■ DATASET EXCERPTS
A landscape with many peaks, sampled at points; each row gives a point and its height.
From any point a climber steps to the highest of the 2 points nearest to it. It stops when none of these is higher. Distance is the straight distance between rows; heights are no part of it.
Mev height 198: [142 171 100 110 114 135 136 127  88 126  98 135 153 111 128 105 121  65
 136 148 140  98 109 111 162]
rim height 8: [133  95 131 167 102 157 122 125  85  85 150 162 125 119 148 135 105  82
  85 111 168 116 159 144 148]
Nenud height 267: [132 121 147 163 192 121 112 108 192 134 167  98 166 175 131 146 103 152
 141  72 105 182 135 180 107]
ziko height 132: [100 177 112 138 122 124 130 151 146 127  76 156 133 112 123 145 150 158
 105 173 130 121 145 131 155]
gad height 711: [153 114 124 147 175 115 140 157 135 172 118 100  80 167 144 129  97 141
 157  53 128 143 154 156  75]
teben height 264: [132 119  77 146 100 133 122 125 179  71 192 137 160 172 151  78 177 104
 162 132 113 121 123 168 146]
favi height 564: [127 163  93 112 127 115 138 129 131 124 117 143 105 157 119 131 188 171
 146 134 136  72 145 125 158]
Tege height 415: [124  94 129 179 148 138 120  87 106 120 153  84 116 166 116  86 157 124
 121 125  94 148 127 200 118]
goba height 57: [ 99 108 141 117  59 142 137  88  67  84 154 139 138 117 130 112 175 148
  96 166 111 126 144 127 189]
gagof height 345: [145 127 160 128 156 138 140 117  99 178  52  59 113  91 145 166 127 180
 137 120  96 160 124 146  83]
bol height 519: [128 133 103 132 168 120 140 136 126 132 100  87 141 136  96  93 121 107
 119 117  87 150  93 151 116]
pamoz height 295: [133 189 140  77 121  88 128 110 124 193  82 134 123  53 119 183 121 101
 159 130 141 106 109 123  93]
Nebal height 349: [156 129 175 116 122 102 125 122  72 170  67  94  93  77 111 167  88 143
 147 167 125 106 106  76 118]
Nekof height 420: [121 113 112 144 151 133 106 176 198 136 146 175 170 152 134 141 145 110
 153 138 118 142 154 139 122]
fut height 467: [103 120 124 104 174 103 105 151 181 153 165 149 142 143 109 161 150 126
 156 110 154 162 140 136 105]
sazen height 106: [118 182 102 121  69 101 113 143 114  87  91 167 146  96 101 162 144 140
 117 184 106 104 150 118 196]
tepus height 161: [108 150 138 101 152 131 122 129 135 145  78 123 131  90 105 164 142 156
 109 152 141 149 116 124  99]
fuz height 550: [125 107 119 134 158 145 121 100 172 147 142 108 129 156 167  84 152 145
 164 124  67 170 133 180 110]
ropo height 360: [159 170 169  90 109 108 144 122 128 168 117 168 122  72 121 188 134 117
 128  91 128 131 134 117  94]
doz height 259: [105 105 118 203 144 147 113 116 143 106 157 146 115 167 159  88 141 125
  95  75 121 118 176 216 130]
nog height 64: [110 138 103 132  58 143 137 111 109  63 145 168 152 107 178 174 134 117
 117 170 127  80 142 134 173]
zoso height 231: [104 119 113 159 186 133  90 131 201 123 163  92 164 180  96 104 153 177
 138 121 105 185 149 187 107]
dokat height 156: [136 137  77  90  89 117 113 122  87  85 122 137 123  97 121 100 122 101
 109 154 125  82 129 120 180]
mepos height 577: [160 112 127 129 166 108 145 165 120 194 131 119  96 147 103 147 113 108
 177  85 154 113 115 137  87]
fota height 323: [134  84 152 181 150 153 124  98 116 140 158 115  86 162 140  70 123 128
 118  79  87 117 155 181 124]
Gotog height 121: [114 130  98 110  46 138 123 126  64  59 128 142 163  89 124  96  95  76
 102 184 125 109 122  92 211]
dok height 368: [144 136  95 173 147 151 131 158 102 119 102 128  98 172 137 109 133 124
 128 121  90 102 153 135 164]
moru height 451: [ 96 119  90 148 169 142 109 111 156 121 129 123 141 173 142  69 176 130
 157 112  76 116 149 192 150]
novez height 53: [128 101 112  94  81  97 109 161 122  89 126 125 101  72 120 109  68 132
  89 183 128 131 126  78 152]
Gavun height 227: [115 111 209 106 127 116 145  69 108 144 143 102 122 131 125 143 149 166
 114 153 179 167  84  86  71]
kisa height 494: [153 129 170 119 172 107 149 151 155 185 114  91 131 122 100 176  94 187
 143  69 144 147 114  77  61]
Dag height 269: [114 106 131 169 113 141 118 151 179  98 166 143 131 143 125 100 131 133
  82 128 131 179 151 136 104]
nusig height 65: [101  68 167 106  86 157 136  90  87 106 185 135 115 139 126 102 151 166
 128 183 116 150 130  77 165]
rito height 154: [ 84 133 173 115 148 152 128  80 116 118 131 117 140 128 134  63 151 139
  75 124 129 157 100  98 127]
guna height 261: [153 160 130 125 118 132 161 135  84 158 104 134 115 126 130 165  91  66
 157 127 156  83  88  99 129]
mav height 408: [102 137 157 106 119 160 101  91 105 107 116 155 104  94 188 124 115 112
  83 134 163 116 156 121 140]
naron height 419: [147 155 164 119 147 114 157 137 154 176 108 143 132 128 133 209 113 142
 140  65 146 137 120 118  74]
lubof height 61: [160 130 131 120 110 140 127 145  98 167  89 144 104  96 125 129 141  96
 130 144 148 143 153 122 114]
Migan height 287: [ 98  94  95 134  99 159 128 169 144  85 148 155 116 143 135  75 151 150
 130 200 107 131 153  96 188]
vuf height 396: [115 121 147 114  96 150 115  94  24  83 124 122 115  98 147 140  98  76
 103 190 178 112 119 101 181]
Peb height 43: [151 136  97 151  99 134 150 146 111 128 122 153 113 132 118 124 188  98
 144 127 135 122 153 158 120]
mopag height 104: [114 182  69 111  80 103 135 139 151  90 135 169 149 106 151 148 155  92
 147 157 166  62 113 153 155]
pava height 179: [100 100  90 181  80 143 118 109 126  32 213 128 151 159 150  88 129 118
  76 129 143 111 139 174 161]
tok height 70: [137 115 153 103 108 125 103 150  88 117  87 147 125  65 105 122  57 102
  86 166 145 137 125  66 140]
moto height 461: [154 123 136  99 148 121 154 149 120 198 118 118 128 118  64 169 162 117
 179 110 122 135 116 114  91]
vef height 283: [144 163 123 104  60 115 145 118 102 111 130 133 125  92 125 171  99 107
 127 179 155  96  70  79 146]
masan height 131: [150 161  62 137  61 127 145 161 118  86 148 159 141 119 174 164 114  65
 121 129 173  52 128 125 166]
zuze height 74: [143 159  80 124  82 131 126 117 102 108 126 182 142 109 142 146 183  86
 145 123 148  72 158 179 165]
derum height 332: [ 99 122  74 104  78 107 129 164 170  82 156 148 135 131 128 121 139 157
 156 212  98 113 111 102 176]
dap height 520: [130  98 174  79 176 133 103 118 102 204  53 101 112  66 114 137 106 148
 157 115 152 133 130  73  70]
kipas height 284: [164 118 148 132 127 101 119 139 215 146 166  87 156 136 109 146 118 174
 159 125  86 212 109 134  70]
vod height 426: [143 100 185 122 145 124 139 110  97 178  74  99  82  92 157 152  83 157
 138 113 126 123 124 102  79]
Revan height 274: [133 186 183  93 107  90 126 110  94 186  89 123 117  47  82 201  97 127
 164 170 144  83  92  77 110]
gusor height 528: [101 191 150 102 156 130 138  77 118 128 101 116 142 142 135 136 158 174
 106  96 148 114 113 121 150]
kozup height 273: [130 116 155 108 127 130 150 105 102 135 147 111 126 155 124 153 134 142
 142 158 142 124  79  97 111]
dinot height 238: [112 106 139 218 144 148 110 140 182 106 180 149 128 165 154 124 119 123
 104  99 136 176 179 187 106]
labik height 245: [130 101  89 184  78 173 123 171 133  86 149 153 104 134 165 115 152 134
 128 170 112 103 185 119 166]
radol height 549: [122 167 153 128 167 145 151 110 120 173 101 105 115 160 134 134 167 165
 126  57 136 117 140 135 124]
pota height 435: [128 142 107 143 167 124 119 156 117 143  66 113 105 140 135 110 103 138
 110 107 102 118 136 139 126]
vun height 427: [105 163 148 143 145 159 141  92  89 128 114 103 104 162 113  87 169 171
  83 113 133 107 143 115 169]
Relot height 532: [117  81 127 109 174 108 114 150 139 168 151 114 105 120 102 135 139 171
 145 125 174 144 139 119  90]
Pezok height 376: [108 125  95 119 132 118 132 161 167 116 141 130 141 134 111 131 119 133
 153 182 126 125 103 111 134]
nuz height 108: [ 74  83 181 133 142 183 128  79 117 125 165 113 131 170 128  76 153 147
 112 168 119 171 114  86 138]
lim height 254: [143 143 111 141 151 108 130 159 201 134 135 105 159 141 102 134 165 165
 144 125  94 187 123 165  89]
Raf height 159: [152 163  71 161  66 157 137 170 102  75 130 158 128 142 136 125 138  95
 112 136 146  71 152 125 188]
Dod height 638: [118 106 150  81 199 127 126 142 160 205 105 111 119 100 128 109 118 135
 167 108 173 149 115  85  51]
gidan height 499: [128 143 132  97 112 129  98  87  64 125 105 140 113  81 174 134  96  65
 110 147 194  89 132 125 156]
zunon height 414: [128 109 146 140 171 129 136 113  62 137 108  99 124 139 106 119 108  93
 101 107 137 149  87 134 104]
vepu height 357: [ 95 136  92 140 139 148 114 105 120 103  98 113 145 152 133  64 149 111
 131 156  68 117 119 143 170]
sidiz height 490: [139 135 117 104 113 120 136 139 154 132 149 127  89 132 136 106 177 167
 115 137 161 124 131 137 114]
bif height 326: [130 100 143 103  86 115 137 108  73 106 139 134 133  92 143 142  94  83
 122 178 176 123  72  92 128]
sedo height 130: [156  44 183 131 177 122 116 106 146 161 180  87 126 155 124 108  92 135
 158 106  87 179 123 126  82]
pemi height 84: [107 160  96 126  62 124 128 137 139  44 119 162 169 129 146 158 141 164
 119 170  82  96 131 129 198]
lalug height 359: [132 167 133 137 164 116 152 147 158 150 128 153 146 154 124 198  93 120
 150  88 106 111 127 132 137]
kes height 465: [126  96 136 121 138 135 119 114 133 164 123 101  75 121 115 125 170 205
 121 130 165 145 163 148  87]
metu height 436: [134 131 113 127 164 122 134 134 165 113 171 113 146 163 110  99 124 118
 135 133 121 147  88 149 123]
beli height 382: [168 131 153 113 130  83 153 161 163 189 135  97 147 114  73 173 130 125
 183 114 124 157  86 103  51]
vog height 303: [109 105 123 130  91 127 117 125 147  80 151 151 120 114 145 124 137 140
  86 171 126 148 131 142 136]
kezat height 91: [112 111  93 121  24 130 140 112 101  46 166 141 158 110 145 124 133 121
 104 189 114 127 117 128 189]
togog height 308: [109 144 136 142 205 106 134 140 186 153 142 130 162 187 117 170  97 137
 161  46  94 141 150 165 127]
Tib height 248: [139 175 111 115  85  99 159 144 145  91 127 123 137 128 130 136  97 137
 103 155 120 107  63  86 155]
kov height 200: [135 135  99 181  75 166 134 146  71 106 104 136 100 139 139 105 157 130
 109 167 126  98 148 125 178]
suzez height 177: [163 196 137  84 135  90 123 150 106 157  69 133  93  84 107 140  73 122
 109  95 161  92 120  99 135]
tobo height 178: [154  80 153 105 191 111 112  98 151 182 162  95 138 146 144 153  98 133
 196  69 106 150 122 164  82]
Tis height 216: [156 202 120 111 107 101 139 147 140 115  84 132 113 107 117 138  80 132
  94 118 116  90 113  87 150]
lupi height 339: [135 126 142 141 125 148 145 104  80 134  91 104 105 143 108 133 143 158
 118 148 110 129 112 121 155]
zufer height 785: [113  84 137  98 200 129 105 146 134 178 117 130 131 116 121 119  94  90
 149  88 143 146 142 122  89]
Pazo height 135: [161 186 150  89 114  99  94 137  81 131  89 147 123  75  95 149  83  91
  82  99 172  98 167 109 165]
Gigob height 95: [134 124 155 109 131 120  97 137  94 137  75 145 118  66  98 136  82 118
  75 113 139 142 170 123 126]
kodi height 217: [117  99  54 167  75 125 117 124 140  32 214 136 164 177 126  97 149 107
 136 130 128  84 135 178 192]
kide height 33: [142  85 113 134 105 156 119 157  90 129 119 165  98 100 164 137 119  71
 133 135 143 112 167 133 131]
Lag height 304: [112 144  79 178  87 133 107 147 186  60 187 178 153 176 167  82 174 113
 143 102 123  82 173 161 166]
mef height 654: [128 172 111 135 159 125 142 130 168 143 125 127 125 175 135 121 176 187
 144  76 116  93 147 157 139]
salad height 325: [155 130 153  91 121  87 154 150 185 154 176 108 158 131  67 129 154 161
 150 125 118 188  88  95  87]
bez height 92: [156  34 191 138 160 127 120 108  99 153 125 102 134 111 122 133  98 122
 132 120  99 175 114 122  61]
mupap height 418: [126 124 116 135 177 133 113 133 202 150 172 134 133 169 152 112 134 114
 138  90 178 169 142 156  78]
sar height 340: [125 132  82 152 104 128 127 189 187  86 162 161 150 156 130 105 131 110
 125 103 119  98 153 123 166]
kitek height 346: [ 92  97 160 140 123 154 104  81 138 101 131 150 115 112 165 113 136 147
  70 133 122 155 171 148 124]
tapef height 193: [111 118 184 104 158 110 132  99 139 162  97 101 135 102 130 168 115 174
 118 125 167 176  90 115  54]
sudo height 379: [130 106 105 147 148 146 120 178 166 117 141 170 129 149 151 121  94  97
 129 106 110 118 154 135 137]
pige height 199: [114 117 155 118 147 163 148  91 115 149 120 115 157 126 126  68 156 105
 136 134  96 162  87  96 124]
fese height 596: [160 141 130 112 171 108 150 142 154 193  88  83  91 114 131 140  99 178
 151  48 119 139 143 134  65]
gumu height 272: [ 95 137 142 152 152 181 131  77 111 132 104 108 154 158 118  54 153 132
 107 115  59 145 125 137 152]
munor height 331: [146 123 128 145 158 126 158 140 102 138 130 123 138 145 121 119  97  53
 139 130 154 131  60  89 110]
rima height 225: [156 106 130 139 170  99 122 108 151 140 162  99 156 178 115 163 103 115
 176  98  85 164 104 179 100]

Call two points neighbours if one is among the 2 nearest of the other. Go from one point of each pair to the other, from neighbour to neighbour, staying as high as possible. Name the lowest point that can't be avoided.
bol and fuz -> goba
lubof and Relot -> Peb
mef and Relot -> kes
gidan and fuz -> dinot

For each start below, name the point where the climber stops.
sedo -> gad
Gigob -> gidan
lim -> gad
pemi -> mef
zoso -> gad
masan -> bol
nusig -> fuz
Gotog -> bol
novez -> bol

■ WHAT NEEDS TO BE DONE
This exercise requires the number of lines in the entries holding the word "goba", written alone.

■ EXERCISE SOLUTION
2